Data shown section start

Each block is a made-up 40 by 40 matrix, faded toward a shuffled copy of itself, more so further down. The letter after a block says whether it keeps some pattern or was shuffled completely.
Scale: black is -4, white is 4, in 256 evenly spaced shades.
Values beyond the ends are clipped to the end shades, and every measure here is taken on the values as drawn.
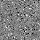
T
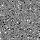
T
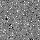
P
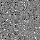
T
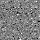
T
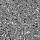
T
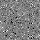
T
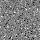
P
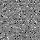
T
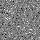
P
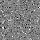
T
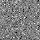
T
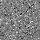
P
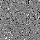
T
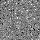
P
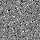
P
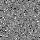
P
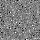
P
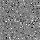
T
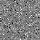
T
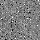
T

Data shown section end

◆ Task requirements
Could you please return each line of the material exactly, dropping the pictures?

◆ The completed task
Each block is a made-up 40 by 40 matrix, faded toward a shuffled copy of itself, more so further down. The letter after a block says whether it keeps some pattern or was shuffled completely.
Scale: black is -4, white is 4, in 256 evenly spaced shades.
Values beyond the ends are clipped to the end shades, and every measure here is taken on the values as drawn.
T
T
P
T
T
T
T
P
T
P
T
T
P
T
P
P
P
P
T
T
T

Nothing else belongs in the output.